____ Provided records

Each row is a point on a landscape with many valleys, with its height.
A ball rolls from a point to the lowest of its 2 nearest points, and stops where none of them is lower. Distance is the straight distance between rows; heights are no part of it.
genu h=4.81: [-30 -15  10 -16  -4 -13   9   5  -8 -31 -10   5  -7   8   4  -7  26  15
  13 -10 -14  19 -20]
Duzup h=6.64: [  7   6 -21 -13  12  13  12  -8  15  10   1 -17  -8   9  18  -1  21 -17
  -8  15   8  17  14]
duro h=3.01: [-41 -19  24 -14 -31 -31  13  30  -4 -13 -20   0   9 -19 -15   3   5  -4
  16  -9 -28 -30  -5]
robuf h=2.98: [ 13  17  -3  -9  -5  -8 -13  -2  15   8 -14   4 -12   6  12 -11  -8  15
  -4 -19  12 -25  -6]
nipun h=2.63: [ 16   4   3 -21  -7  -9   4  -3  11  -6   7   0   7  -6 -14 -21 -12 -22
  18  -1  -9 -15 -17]
lef h=4.13: [-21  21 -16 -22  34  -6   2 -14 -17   6 -29   4  -4  -9  10  -7   4   6
   0 -17 -16  -8  -2]
rudur h=4.15: [ 10  -9  -3 -12 -10   5   6 -13   9  18  10 -35 -13  -1  11   0  22   1
  10  29 -14 -15 -13]
tavus h=3.46: [-28 -14  22  -2 -32 -26  20  16  10   6 -16 -22 -30   9  -1 -10   9  -8
  -9   2 -12 -19   5]
Pilis h=1.86: [-16  -5 -27  -4  -3  -9  -9  13  -1 -15   0  -6   4   8 -28   3   7   2
 -14 -14 -29  -4  -1]
Reg h=4.49: [-18 -24  26 -20  -8 -20  21 -14  -5  -8  -5  15  -9  -5 -16 -18  15   3
  -3 -27 -16  14 -24]
dap h=2.99: [ 21  -8  -5 -14 -17  -8   6  23  25 -27 -30  -3   3   0   6 -13  -4 -16
  23   7  23 -17 -15]
fifed h=4.14: [ 20  28  15  24  18   0   2 -15 -14  19  13  17 -17   5  13  -2  11   1
  -3   3  16  19  10]
Dig h=3.55: [ 21  -7  16   3 -23 -16   9   4  36 -17 -19 -18   0  -3   8  -3  -7 -14
  -5   1   5 -19   2]
Vepa h=6.53: [ 24 -12 -10  -1   1  19   9  -8   8  21  22 -11  13   7   3   1  -4 -17
 -11  14  18  34  15]
lanu h=3.47: [-17 -31 -19  34  -1  -1  -4  17  -4  -2  13  -9  18   2  12  11 -10   6
   3 -10  -3  -7 -11]
nonuz h=5.62: [  4  -9  -9   4  17  28 -14  27   5  44  28  -7  13   2  26  -9 -13  -8
  16  11  12  12  10]
zin h=3.27: [-21 -18  20  22 -10 -17  26  15 -14 -18  10   0  -9 -10   1   5  20  -8
  10  12 -14   5 -18]
mav h=3.19: [ 21  -3   9 -20 -22  -2 -15  14  10   6  -2 -23  23 -10  13  19 -37   6
  27  35   9   6   8]
Tupe h=2.20: [  2  -6  -8 -10 -14  -4   6   4  22 -15 -25  -2  -4   6  29 -23   7   5
  15 -14  10 -34 -20]
Bak h=6.62: [ -4   7  -8  -5  -4   7  -1  13  19 -19  -7 -10 -16  13  23   5  14  -1
   3   7  10   9   5]
bap h=4.80: [-10  -3 -13   3   2 -30 -18  11 -10   9  13  10   3   8  -2  12 -35  -9
  10   1  15  -7  17]
Nele h=3.68: [ 17  22  -9 -10  26   5  17 -37   5   9   2 -12  -4  -1 -21 -17  19 -24
 -11 -14   5   1  -9]
bem h=5.34: [ -3  12   5  -1  14  28  -6 -23  -1  -3 -20   5  -3  -1  14   3  11  28
 -14   6  -7 -14   8]
luroz h=4.52: [-24  11 -11 -25  21 -26   2   6  -3  -1  -8   4 -21 -16   8 -11   2   7
 -16   4  -2 -17  -2]
lon h=5.44: [  0 -23 -12 -11   2  20  -5  31  -4  12   7   0   6   7  22   7  -6  -8
  18  31   2   5   8]
zoka h=5.25: [-12  -2   0  -8  15  -8   9 -11 -11 -24  -7  -4  -9 -11 -34   4  17 -10
 -31   8   1  31   0]
Noruz h=3.79: [ -5 -24  -7  31 -20 -18   5  24  -8   6  -4 -13   4   8   3  15  -7 -12
   1   7 -22 -28  -9]
Senus h=3.21: [ 24 -12   4   8 -27   2   6  -1  26   5  20 -18  20  10  12 -10 -23 -10
  26  18  11 -15   8]
gatat h=3.25: [  8  17  -7 -15   6   1   7 -33  17   0 -11 -24   7  -1  -7 -23  -6 -17
   7 -11 -14  -5 -13]
lud h=5.75: [-22  40  15  14   4  26  -1 -22  -5 -12  -9  11  -7   8 -17   4   5   6
   1 -11  21   1  16]
Kekup h=4.65: [ 16  14 -12  -2   2  43 -37  23   9  28   5 -10  18   4  -6  11 -24  13
  -2   1   9  15  22]
pote h=4.42: [ 22  -2 -27 -14  13  35 -18   4   1  28  15 -23  13   4 -13  14 -19  -3
   8   1 -13  23   7]
Rete h=5.07: [-15  12   3 -10  -6   2   2  14  10 -29  -9  18 -18   0  -8 -13  26  17
  10 -26  -3   9 -18]
Rer h=3.87: [ 20  14   3  17  23   1 -13   3 -15  17  19  -7  -9  -2  16   6  -6  -3
   0  29  -9  10   0]
Puliv h=1.64: [ 24 -34  -1  11 -24  30  -6  29   7  10  24  -9  14   2 -10  10 -10  -1
  -1  13   4   5  -5]
zap h=4.89: [ 11  28  -4 -13   7  27 -18   8   8   8   4  -9   5   2  -3  29  -4  15
  -1  16  11  -2  27]
nol h=2.56: [-33  -9  13 -26 -25 -32   8  28   2  -5 -40 -17   1 -17  -5 -24 -10  -7
  -4 -15 -24 -30  -7]
Zeka h=6.06: [ 30  17  -8  30  15  18 -23   2  -4  -4  10   8  11 -12 -13   0  -9   1
   1  -8  13   0 -15]
poga h=3.63: [ 12  14  -5  -2  -5   1 -19   3  13  14 -18 -27   2  -1  28   6 -26   5
  22  23  17  -7   9]
gub h=4.20: [ 23  20  -5   5  10  29 -12 -23  -6  20  16 -25  -1  -8 -36   6 -10  -3
  -1  -3  -7  21   0]
Fuzed h=2.61: [ 35   4   5  -8 -28 -11   0  -5  30   8   6 -28  35 -22  26   2 -15  11
  32  23   0  -7   5]
bolem h=6.31: [  0 -18  -2  19  14  20  18 -32 -23 -10   2  23  23   1  -1  -6  10   1
  -5 -10  22  37  -8]
tidi h=4.34: [ -9  15   9  24   1 -28   4  -8 -13  10  16  24 -24  15  -8  10   5  -2
  -7  -2   6  17   7]
Netem h=4.07: [ -5 -16  -2  12 -14 -29   1   7 -13  13  11  -7 -24  16 -10   5  11   2
  -1  -4  -8 -17 -17]
Kep h=4.31: [ 30  24  23  -6  18   4 -14   5   0  17 -25  -2  -9   8  -5  -8  -6   7
  -7  -1 -30 -10   0]
dimaz h=2.39: [-42 -23   7 -10 -26 -28  15   8  -5  -8 -18   0   4   4  14  -4  20   5
  25   8 -18 -25  -3]
Ser h=6.42: [ 11 -13   5  10  18  14   7 -32  -9   9  -8   2  20   4   6   5  -9 -17
  -8  -2  11  27   5]
zado h=2.11: [ 26 -18  -9  13  -5   6 -10  15  -1  -6  12 -16   7  -1 -21  23  -6  -9
 -25  16  -5   1   6]
dorun h=5.76: [ 28   4  35 -17  -6 -25   1 -15  -3  11 -11   4   1 -14  14  -4 -16   4
  -7   7 -12 -13   7]
zisiv h=1.87: [ 35  10  11 -24 -11  -7  13   1  29   6   0 -15  13 -19  -3   3  -8 -14
  25   8  10   4   4]
nilez h=5.61: [-29  -7   4  26 -17 -18   8  19  17 -22   9   0  -7  -8   8  34  -4  -6
   5  -7   2  30  10]
sos h=5.57: [-16  20   5  15  13  26   1 -20 -17 -24 -16  14  -4  -4  -9  -5  23  21
  -7  -9 -15   9   4]
dogi h=3.98: [ 19  33  -3 -12   4  22  -2 -33  -9  24  -7 -21  -6 -17 -29   0  14   0
 -18  -5  13   6   0]
Sima h=3.86: [ 19  -5  12  -6  16 -15 -10  20 -15   9 -17  10  -7 -13  13 -11   6   5
  -9  11 -41  -3   0]
vilu h=2.75: [ -7 -10 -17   5   4  -6  -2   1   1 -29  21  22   9 -12  -5   3  12   8
  10  -7  11  -9 -13]
kodur h=2.92: [-13 -21   4   9 -11 -15  21   9  -8 -26   5 -10  -3 -14 -12  21  20 -21
 -26  15 -19  -3  -4]
ter h=3.77: [-17   9  -9   8  29 -10   1 -22 -17  19 -13  12 -12  18  11   0   0   5
   4  -6  -6   2 -14]
gigab h=5.50: [  5  -1  31  -3   0 -16  -1  -6   0 -20 -10  17  -5   7   0   1 -15  -1
  -5   5  -1   2  -1]
sot h=4.83: [-33  15  14 -22  11 -16   8  -3   9 -19 -22   3 -31 -22 -12  -2   5  12
 -26 -11   3   3   2]
soru h=3.06: [  3 -16 -10 -11 -12   7  -3  -6  15  16  31   8  13  13  -8   1 -14 -19
  23   6   9  -7  17]
Dus h=4.18: [-25  -8  11  -7 -20 -20  20 -12  -2  -4  11   5 -27  -6   8 -35  23   6
 -16 -20 -14  -4 -18]
Gar h=3.33: [ -4  -8   7 -13  -6 -19 -10  37   6   0 -25 -10  -3  -5   0 -19  -3   3
 -22   1 -36 -18  -3]
Dekul h=4.98: [-21  -1 -20  21   9  -6 -13   7  -4  12  26  12  -4  11 -17   4 -36 -16
   0 -20  18  18   0]
mide h=3.52: [  7   8 -11   3 -12 -20 -17  17   9   9 -26  -8  -1  16  27   2 -24   6
   3   6  -5 -19   2]
pugip h=5.06: [-17 -28  14  -4   1   7   2  14 -23 -21  -9  28  -4   6   1   0   5  -3
  23   3   5  23 -14]
depo h=5.92: [ -1  22  25  -7   3  11  12 -31  -6 -17 -19  15  10  -5 -27   5  -2   1
  -7 -29  14  -3  13]
ruma h=5.91: [ 21  44   1  23   2  38  -5  -5  -4   5  -7   0  -3   2 -13   7   3   3
  12 -20  22   0  -3]
feso h=5.27: [ -6 -17  29   3 -17  -7  -5  23  -3 -36  -9  10  -8   3  -2  15 -16  -3
  20   4  17   7  -7]
Gik h=4.57: [ -1  14   3   8   1 -37  -8 -16   0  13  21   6   4  13  -1   3 -18   5
   1  -6  -2 -11  15]
Dud h=2.53: [  3 -12 -17  11  -3 -11   0   9  -5 -14   9 -16 -12 -27  -3  24  -2 -14
 -15  13   6   0  -8]
puvu h=2.67: [ -7  -7 -29  -6   3  17 -12  -8   3   0  19   3  22  18  -6  -4  -3   5
   3  -4   3  -6  16]
tekov h=5.37: [ -7  39  13 -10  -4  11  -6   8  12 -20 -10   6  -9   3 -25 -15  20   6
  15  -7   0 -19  -8]
fova h=3.82: [ -4  -9  -1   3 -13 -22  10 -13   7   7  -5  -6 -25  23   7 -15  16  -9
 -16  -9  -8  -9  -2]
Lor h=5.45: [-16 -11  11  30  -8  10  -2  22  10 -27  11   5 -11   5  -3  15 -14   3
   4   7  18  23 -13]
maf h=5.11: [  4  22   1   3  11  32 -14   1 -18   1   3  16   0   2  16  15   4  26
 -13   9  11   4  20]
nozum h=6.35: [  0  25 -29  16  12  -2   6 -17   5   8   8  27   7   9   0  -3   9   4
  -7 -33  15  -4  17]
Dur h=5.43: [ -7  -3  -1 -19  19  17   7   0 -18  -8  -8  22   7  10 -20   1  15  -2
 -15  19   0  24   8]
Kib h=5.26: [ -7 -27  -7   4   5   9   4  35 -14  -4   7  23  14   1  20   2   3   2
   7   4  19  15   5]
Zik h=5.78: [  7 -27   1  11   0  41 -16   6   9  45  32  -2  25 -18  14 -11 -14   2
  -5  -5  14  15   8]
bove h=6.22: [  2  18 -16   3  15   4   3 -34 -28  19   6  27  19  -2 -17  -1  11   8
 -14 -10   5   3   6]
Tek h=2.33: [-15 -20 -31  -1   4  -5   6  -7   2 -12  11  10   7  -1 -16  -2  14   4
 -24 -11   3  -5   5]
pizu h=6.20: [ 18 -10   3  30  16  20   2  -9 -11 -15  23  28  22  -8  -3   3 -13  10
   5  -5  16  18 -17]
nubu h=4.70: [ 21  30   7 -15  25  10 -21   0 -21  16 -34  11   8  10   4  -3  -7  -6
  15  -4  -5  -1  -1]
sevul h=3.15: [-32 -22 -21  19  -9 -17   4   4 -15 -11  26   9  20 -11   7  14   5   9
  16 -25  -6  10 -15]
kolo h=3.83: [ 19 -24   8  15  -2  -4  15 -14   2   4  20 -20   6   7  20  -8   8  -8
  -4  22 -15  -8  -5]
Puli h=2.16: [ -2 -23  -1  15  -6  41 -15   1  -2   1  24   8  16  15   6   7 -11  12
  -6   9  -1   3   1]
Gepob h=5.64: [  8  11   0 -24   2  15   3 -17   9  10 -20 -14   0 -11  20 -19   7  25
 -15   9 -24 -36   5]
zame h=3.56: [ -1 -21  12  22   8 -16  13   3 -12   3  21  -5 -12  -3  23  11   5 -16
   4  33  -6   8  -6]
mosu h=6.08: [ -2  14  13 -11  11  -8  17 -57 -14   6  -5  22   6 -18  -9 -11   7   7
 -22 -18  20   2  13]
did h=3.00: [-34 -10  16  -9 -19 -16  -3  12   4 -23  -9 -15 -15   2   0 -12   4  10
   3  11  -5 -31  -7]
Fev h=5.08: [ -3  10  -5 -18  11 -19  -1   0  -6 -12  -5  11 -22  -7 -29  17  -5   3
 -21 -12   5  13   6]
gofuf h=3.42: [ 11  17 -12 -15  12  -1   1 -16  -1  33  -5   6 -12  16   7 -12  10   7
   3  -8   1 -20   1]
mus h=6.46: [  0  16 -28  14  10  17  -2  13   7   1  13  11  -7  16   1   5  15 -12
  -5 -24   6  26  15]

Call two points neighbours if one is among the 2 nearest of the other. Go from one point of each pair to the other, from neighbour to neighbour, staying as low as possible. Name the highest point that can't be avoided.
Pilis and dimaz: Netem
dimaz and nol: duro
Puliv and Fuzed: Senus

For each start below, name the point where the ball stops.
Rer: Puliv
mosu: zisiv
Netem: Pilis
bolem: zisiv
Kekup: zisiv
rudur: Puliv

________

**Exercise objective**
Please retype the listing word for word, from its first line through the line containing "-14 -15 -13]", and add nothing else.

**Answer**
Each row is a point on a landscape with many valleys, with its height.
A ball rolls from a point to the lowest of its 2 nearest points, and stops where none of them is lower. Distance is the straight distance between rows; heights are no part of it.
genu h=4.81: [-30 -15  10 -16  -4 -13   9   5  -8 -31 -10   5  -7   8   4  -7  26  15
  13 -10 -14  19 -20]
Duzup h=6.64: [  7   6 -21 -13  12  13  12  -8  15  10   1 -17  -8   9  18  -1  21 -17
  -8  15   8  17  14]
duro h=3.01: [-41 -19  24 -14 -31 -31  13  30  -4 -13 -20   0   9 -19 -15   3   5  -4
  16  -9 -28 -30  -5]
robuf h=2.98: [ 13  17  -3  -9  -5  -8 -13  -2  15   8 -14   4 -12   6  12 -11  -8  15
  -4 -19  12 -25  -6]
nipun h=2.63: [ 16   4   3 -21  -7  -9   4  -3  11  -6   7   0   7  -6 -14 -21 -12 -22
  18  -1  -9 -15 -17]
lef h=4.13: [-21  21 -16 -22  34  -6   2 -14 -17   6 -29   4  -4  -9  10  -7   4   6
   0 -17 -16  -8  -2]
rudur h=4.15: [ 10  -9  -3 -12 -10   5   6 -13   9  18  10 -35 -13  -1  11   0  22   1
  10  29 -14 -15 -13]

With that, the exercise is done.